Each row is a point. The points of each table are mixes of a few directions, plus a little noise. Count the directions of each table, and those that both share. Where both have some left over, give the other angles between the two spaces (their principal angles), to ten degrees, smallest first.

First, 4 rows:
[[-2.63 -0.65 -1.99]
 [ 2.95  2.29  1.39]
 [ 0.33  0.75 -0.02]
 [-0.67 -2.37  0.69]]
Second, 5 rows:
[[-1.30  2.84  0.75]
 [ 2.91  1.13 -1.44]
 [-2.23  0.18  1.17]
 [ 1.69 -2.52 -0.94]
 [-1.04 -1.55  0.47]]
Directions: first 2, second 2, shared 1; angles 70

First:
[[ 2.65 -0.03  0.98 -2.69]
 [-0.29 -0.25 -0.35  0.27]
 [-2.21 -1.70 -2.60  2.15]
 [ 0.12  1.08  1.19 -0.14]
 [ 0.29  2.08  2.41 -0.30]
 [-0.52  2.02  2.01  0.67]
 [-0.16 -3.25 -3.53  0.06]]
Second (6 x 4):
[[-3.56  0.76 -2.83 -1.04]
 [ 1.04  0.49  0.64 -0.56]
 [ 1.98  0.60 -0.17  1.15]
 [ 0.10 -0.29  1.49 -1.29]
 [-2.87 -0.29 -0.93 -1.10]
 [ 3.31 -1.27  1.76  2.87]]
Directions: first 2, second 3, shared 1; angles 90

First, 8 rows:
[[-1.73 -3.20 -1.61  4.18 -2.62  0.37]
 [ 0.91  1.76  0.89 -2.33  1.45 -0.35]
 [-0.34 -0.69 -0.28  0.86 -0.45  0.11]
 [ 1.44  2.59  1.29 -3.43  2.14 -0.33]
 [ 1.51  2.77  1.30 -3.55  2.48 -0.39]
 [-0.08 -0.19  0.07  0.15 -0.05  0.04]
 [-0.55 -0.95 -0.41  1.19 -0.81  0.07]
 [-1.26 -2.30 -1.17  3.04 -1.88  0.43]]
Second, 8 rows:
[[ 0.42 -0.27 -0.54  2.25 -1.17  2.10]
 [-2.15 -2.35 -0.45 -0.11 -0.43 -3.00]
 [-1.90 -2.61 -0.82  1.67 -1.34 -1.52]
 [ 1.07  1.79  0.78 -1.79  1.21  0.34]
 [ 1.89  1.80  0.08  1.11 -0.17  3.26]
 [-2.38 -2.76 -0.70  0.54 -0.84 -2.85]
 [ 0.93  1.19  0.35 -0.51  0.48  0.96]
 [ 2.06  3.26  1.37 -3.22  2.21  0.60]]
Directions: first 1, second 2, shared 1

First (8 x 6):
[[ 0.51 -0.10 -1.25  2.79  0.74 -0.32]
 [ 0.44  2.22 -1.06 -0.27  2.79 -2.87]
 [-2.11  0.73  4.01 -2.92 -0.28  1.24]
 [-0.54 -0.95 -0.77  0.80  0.11 -1.61]
 [ 1.14  0.81  0.67  3.50  0.15  3.86]
 [ 0.29 -0.61 -0.89 -2.36 -0.94 -1.00]
 [ 0.40 -0.02 -1.10 -2.87 -0.49 -1.56]
 [-0.11 -2.13  0.39  1.38 -2.14  2.29]]
Second:
[[-0.24 -0.49  1.18 -1.38 -1.40  1.62]
 [ 0.12  0.22 -0.58  0.69  0.66 -0.71]
 [ 0.70  1.16 -2.88  3.21  3.25 -3.85]
 [-0.64 -1.12  2.89 -3.19 -3.24  3.82]
 [ 0.36  0.58 -1.52  1.69  1.73 -2.04]
 [-0.33 -0.62  1.44 -1.60 -1.66  1.87]
 [ 0.29  0.47 -1.31  1.43  1.48 -1.68]
 [-0.16 -0.24  0.69 -0.79 -0.78  0.86]]
Directions: first 4, second 1, shared 1

First:
[[-0.64  0.76  0.87 -3.10 -0.45 -3.81 -0.18 -3.87]
 [ 0.13 -1.20  1.74  0.00  1.37 -2.72  2.55 -0.47]
 [-0.95  0.26  0.82 -1.51 -0.56 -1.97 -0.67 -4.96]
 [ 0.58  1.37 -1.66 -0.84 -0.94  1.48 -1.41  3.77]
 [-0.62  0.16 -1.36  1.90 -1.03  4.00 -2.42 -1.78]
 [-0.14  0.03  0.41 -0.43  0.02 -0.88  0.24 -0.79]
 [ 0.84 -0.45 -0.94  2.03  0.58  2.52  0.68  5.31]
 [ 0.10 -0.18 -0.22  0.94  0.18  1.15  0.11  1.04]
 [ 0.35 -0.71  0.34  0.97  0.76  0.07  1.15  1.42]]
Second, 9 rows:
[[-2.77  1.42 -1.12 -0.13  3.73 -1.03 -0.10 -2.53]
 [-0.72 -2.86 -0.43 -1.52 -1.77  3.81  0.02  0.75]
 [ 1.52 -2.31 -0.81 -0.82 -1.73  2.98  0.68  0.33]
 [-2.31 -0.67  0.06 -0.91  0.33  1.23 -0.42 -0.05]
 [ 1.05  0.27  1.69  0.75 -2.09 -1.11 -0.55  2.16]
 [-2.67  2.26 -0.66  0.27  3.90 -2.15 -0.20 -2.32]
 [-2.08  0.02  1.68 -0.21 -1.07 -0.28 -1.09  1.69]
 [ 3.85  1.63 -0.23  1.69  0.02 -2.53  0.91 -0.35]
 [ 3.99  0.24 -0.22  1.12 -1.25 -0.90  0.88  0.33]]
Directions: first 3, second 3, shared 0; angles 60, 60, 80

First:
[[-0.36 -0.46 -0.06 -0.85  0.38 -1.01 -0.04  0.70  0.69]
 [ 0.50 -0.05  0.35  0.68 -0.32  2.35 -0.77 -0.80 -1.97]
 [-1.44 -2.65  1.46 -2.70  0.67 -0.91 -1.77  1.27  2.18]
 [ 0.93  1.88 -0.92 -0.94  1.10 -4.88  5.73  0.73  0.46]
 [-1.26  2.47  1.01  0.36 -3.41 -1.58  3.58 -1.89  2.80]
 [-0.24  1.75 -2.94  1.11 -0.59 -1.25 -0.53  1.12  0.20]
 [ 0.10  0.25 -1.38  1.25 -0.70  2.80 -2.98  0.09 -2.19]
 [ 1.50 -1.79  0.61  1.74  3.02  1.57 -2.14 -0.29 -0.36]
 [ 0.15 -2.02  0.58 -0.05  1.17  2.18 -3.15  0.28 -0.80]
 [ 0.05  0.61  1.26 -0.59 -1.32  0.70  2.05 -1.20 -1.04]]
Second, 7 rows:
[[ 0.99 -0.24 -3.49 -0.61  2.70 -1.53 -1.34  3.14 -2.45]
 [ 0.70 -0.13 -2.57 -0.42  1.89 -1.14 -0.98  2.28 -1.76]
 [ 1.95 -2.32  0.42 -1.24  4.18 -0.16  0.05  1.31 -2.59]
 [-0.07 -0.55  2.47  0.01 -0.52  1.00  0.92 -1.71  0.83]
 [-0.93  0.79  0.98  0.57 -2.16  0.55  0.41 -1.41  1.59]
 [-1.42  0.96  2.54  0.89 -3.46  1.24  1.00 -2.84  2.76]
 [-1.25  1.50 -0.33  0.79 -2.66  0.05 -0.08 -0.78  1.64]]
Directions: first 5, second 2, shared 2

First:
[[-1.18 -3.08  0.32 -0.77  0.64 -0.50  2.45  0.97  1.50  0.55 -1.59]
 [-3.12  2.98 -0.50 -4.38  1.58 -1.50  1.26  0.36 -0.04  1.82  3.76]
 [ 1.51  0.57 -0.76  1.21 -0.11  0.39 -2.64 -1.77 -2.02  1.31 -0.98]
 [ 0.50  0.09  1.16  1.38 -2.37  1.19 -1.40 -0.35 -0.23 -1.35  1.56]
 [-1.05  1.27 -1.68 -1.59  4.24 -1.61  4.92  2.25  1.42  0.97 -2.13]
 [ 0.92 -1.15  1.17  2.23 -2.43  1.20 -1.43 -0.63 -0.65 -0.46  0.41]
 [ 1.14 -1.64  1.21  2.99 -2.18  1.36  0.05  0.35  0.31 -1.48 -0.50]
 [ 1.24  0.96 -0.98 -0.86  0.47 -0.13 -3.28 -1.07 -0.16 -1.35 -0.74]]
Second:
[[-0.72 -1.58 -0.27 -0.44 -2.86 -1.86 -1.52  1.27 -0.73  1.26 -1.75]
 [ 1.46  1.97  0.47 -1.30  0.93  1.13  2.43 -1.18  0.66 -0.51  1.74]
 [ 1.97  0.22  0.39 -2.95 -1.37  0.50  3.01 -0.57 -0.25 -1.04 -1.80]
 [-1.99 -1.68  4.11 -1.04 -1.89 -0.27  1.19 -2.45 -1.88  0.84 -0.05]
 [-1.18 -2.91 -1.12  3.76  0.99 -1.04 -4.63  0.58  0.01  1.40 -1.59]
 [ 1.05  0.74 -0.09 -1.36 -0.99 -0.34  1.17  0.02  0.76  0.88  1.16]
 [-1.32 -0.51 -1.73 -0.21  1.13  1.35  2.47  3.32  1.98 -2.57  0.76]
 [ 0.64  5.14 -2.00  0.98  1.42 -0.22 -2.80  0.48 -1.44 -1.00  0.89]
 [ 0.09 -1.37  0.25  2.57  2.63  0.74 -1.34 -1.45  0.87  0.72  0.66]]
Directions: first 5, second 6, shared 2; angles 30, 80, 80

First (9 x 12):
[[-3.11  1.55  1.92  0.48 -4.44  2.76 -4.96  0.80  1.04  4.80  0.84  2.55]
 [-1.44  0.11  1.04 -0.13 -1.68  0.72 -1.74 -0.49  0.29  0.98 -0.05  1.11]
 [ 1.93  0.98 -1.60  0.70  1.19  0.09  0.76  2.26 -0.12  1.14  0.79 -0.85]
 [ 1.45  1.47 -1.33  1.02  0.38  0.73 -0.19  2.68  0.16  2.26  1.03 -0.43]
 [-2.08 -0.98  1.70 -0.73 -1.34  0.01 -1.03 -2.18  0.06 -0.91 -0.72  1.03]
 [-0.39 -0.54  0.34 -0.25  0.02 -0.32  0.14 -0.87 -0.08 -0.98 -0.35  0.06]
 [ 2.96 -0.42 -2.12  0.15  3.46 -1.69  3.57  0.58 -0.70 -2.44 -0.18 -2.11]
 [ 2.34  0.32 -1.73  0.40  2.17 -0.68  2.02  1.54 -0.37 -0.52  0.35 -1.43]
 [-1.77 -2.59  1.72 -1.55  0.27 -1.58  1.20 -4.25 -0.39 -4.37 -1.79  0.27]]
Second, 10 rows:
[[ 1.62  1.81 -1.59  2.72 -0.57  1.91 -0.14  3.39  0.30  3.40  1.22 -1.18]
 [-1.60  0.54  1.26 -2.07  0.30  1.35 -2.47 -0.94 -0.46  0.06 -0.24  2.04]
 [ 0.05  0.28  2.04 -4.18 -0.43 -4.61 -3.53 -0.27  0.13 -0.46  1.00  2.99]
 [-0.78  0.31  1.16  0.78  0.18  2.97 -1.41 -1.13 -0.95 -0.75 -0.74  0.24]
 [ 1.69  0.06 -0.97  2.65 -0.95 -0.79  1.40  1.53  0.49  0.89  0.57 -1.86]
 [ 1.54  0.21  0.53  4.53 -0.28  2.81  0.16 -0.10 -1.15 -1.14 -0.56 -2.41]
 [ 0.00 -0.50 -0.85 -0.91  1.49 -0.17  1.62 -0.44 -0.13 -0.96 -0.39 -0.28]
 [-1.44 -1.49  0.36  2.93 -3.00  0.56  1.48 -1.27  0.99  0.26 -0.72 -1.36]
 [-2.79 -1.42  0.47 -5.22  0.17 -3.08  0.13 -2.14  1.00 -0.75 -0.37  2.72]
 [ 1.71  0.17 -2.40 -1.20  3.06 -0.92  2.74  1.32 -0.19 -0.48  0.23 -0.89]]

_____

When the line with "[-1.32 -0.51 -1.73" is reached in the data above, begin copying, and stop after the line with "1.04 -0.13 -1.68"; copy each line exactly, both ends included.

 [-1.32 -0.51 -1.73 -0.21  1.13  1.35  2.47  3.32  1.98 -2.57  0.76]
 [ 0.64  5.14 -2.00  0.98  1.42 -0.22 -2.80  0.48 -1.44 -1.00  0.89]
 [ 0.09 -1.37  0.25  2.57  2.63  0.74 -1.34 -1.45  0.87  0.72  0.66]]
Directions: first 5, second 6, shared 2; angles 30, 80, 80

First (9 x 12):
[[-3.11  1.55  1.92  0.48 -4.44  2.76 -4.96  0.80  1.04  4.80  0.84  2.55]
 [-1.44  0.11  1.04 -0.13 -1.68  0.72 -1.74 -0.49  0.29  0.98 -0.05  1.11]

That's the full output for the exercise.